*** Provided entries ***

Below are the code and all the weights of a small trained network. Each question names an input and a target symbol and asks about switching units off, where a switched-off unit gives its printed mean instead of its output.

import numpy as np


def w(rows, s, z=0):
    codes = np.array(rows[::2]) - 128.0
    scale = np.full(codes.shape[1], s)
    scale[-1] = z or s
    return codes * scale


def f(y):
    return np.maximum(y, 0)


def softmax(a):
    e = np.exp(a - a.max(-1, keepdims=True))
    return e / e.sum(-1, keepdims=True)


def log_softmax(a):
    a = a - a.max(-1, keepdims=True)
    return a - np.log(np.exp(a).sum(-1, keepdims=True))


def net(x, mask):
    ids = ['αβγδζλμξπφψω'.index(c) for c in x.split()]
    T = len(ids)
    res = E[ids] + P[:T]
    u = 0
    for l in range(3):
        q, k, v = (res @ M[l].T for M in (Q, K, V))
        z = softmax(np.where(np.tri(T) > 0, q @ k.T / 3**0.5, -1e9)) @ v
        res = res + np.where(mask[u], z, O[l][:, -1]) @ O[l][:, :-1]
        u += 1
        y = f(res @ A[l][:, :-1].T + A[l][:, -1])
        res = res + np.where(mask[u : u + 4], y, B[l][:, -1]) @ B[l][:, :-1]
        u += 4
    return log_softmax(res[-1] @ U[:, :-1].T + U[:, -1])


Q, K, V, O, A, B = {}, {}, {}, {}, {}, {}
E = w([
[138,36,85,194,81,194,156,230,214],'α',
[232,76,79,113,182,45,95,85,154],'β',
[60,89,141,246,152,41,43,143,70],'γ',
[110,166,158,67,132,161,68,117,217],'δ',
[85,111,174,120,167,129,27,114,174],'ζ',
[56,151,199,114,169,111,169,141,77],'λ',
[159,187,159,116,78,173,164,63,132],'μ',
[154,88,200,254,128,92,183,117,47],'ξ',
[114,178,156,168,40,192,180,218,131],'π',
[32,117,97,78,88,156,91,129,70],'φ',
[163,99,65,121,107,151,80,70,91],'ψ',
[192,200,51,112,35,87,73,154,234],'ω',
],0.0086)
P = w([
[212,167,107,155,244,190,54,253,80],'0',
[189,163,124,149,210,181,69,233,89],'1',
[166,138,119,160,177,174,94,198,115],'2',
[144,139,114,160,157,145,123,181,127],'3',
[133,126,113,163,136,145,142,162,152],'4',
[142,117,114,155,132,119,151,149,149],'5',
[112,110,112,143,114,106,178,149,160],'6',
[106,99,113,140,95,101,180,139,166],'7',
[105,96,120,153,82,83,182,113,167],'8',
[98,75,133,136,62,66,188,115,179],'9',
[74,91,114,148,64,64,196,102,186],'10',
[69,80,126,143,34,43,207,87,185],'11',
[70,81,125,149,36,38,204,82,197],'12',
],0.0032)
Q[0] = w([
[249,164,66,81,165,99,109,142,68],'0.h0',
[177,105,103,113,113,78,147,196,168],'0.h0',
[146,107,69,180,143,171,158,151,91],'0.h0',
],0.015)
K[0] = w([
[116,170,190,141,158,253,100,155,92],'0.h0',
[87,79,167,130,186,133,106,107,137],'0.h0',
[94,140,163,54,147,138,132,81,158],'0.h0',
],0.016)
V[0] = w([
[145,97,168,129,175,247,75,226,86],'0.h0',
[90,110,43,70,162,102,146,157,94],'0.h0',
[23,145,156,255,101,225,16,125,61],'0.h0',
],0.0053)
O[0] = w([
[128,158,53,147,231,187,127,142,163,247],'0.h0',
[122,100,130,66,138,106,171,157,100,99],'0.h0',
[3,246,26,192,242,141,196,63,202,216],'0.h0',
],0.0038,0.0011)
A[0] = w([
[107,140,151,12,99,108,180,42,107,5],'0.n0',
[30,150,150,19,166,147,143,160,1,136],'0.n1',
[70,118,11,43,122,211,63,111,43,85],'0.n2',
[190,167,190,56,131,228,216,28,89,57],'0.n3',
],0.0099,0.0016)
B[0] = w([
[87,73,122,120,49,145,159,12,183,180],'0.n0',
[18,154,89,68,185,83,210,170,31,251],'0.n1',
[86,106,83,112,28,224,22,82,20,213],'0.n2',
[162,240,163,108,69,3,57,147,75,184],'0.n3',
],0.0065,0.0026)
Q[1] = w([
[167,195,2,80,105,27,110,111,183],'1.h0',
[106,124,146,200,15,221,105,94,27],'1.h0',
[201,107,28,114,174,75,221,115,190],'1.h0',
],0.0086)
K[1] = w([
[119,46,182,2,121,50,122,77,160],'1.h0',
[165,225,76,112,197,196,136,105,125],'1.h0',
[153,88,221,52,53,94,138,159,130],'1.h0',
],0.0097)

*** End of Provided entries ***

Goal of the exercise | Looking through the records, copy out every line in which the word "keepdims" is found.

Response to the exercise |
    e = np.exp(a - a.max(-1, keepdims=True))
    return e / e.sum(-1, keepdims=True)
    a = a - a.max(-1, keepdims=True)
    return a - np.log(np.exp(a).sum(-1, keepdims=True))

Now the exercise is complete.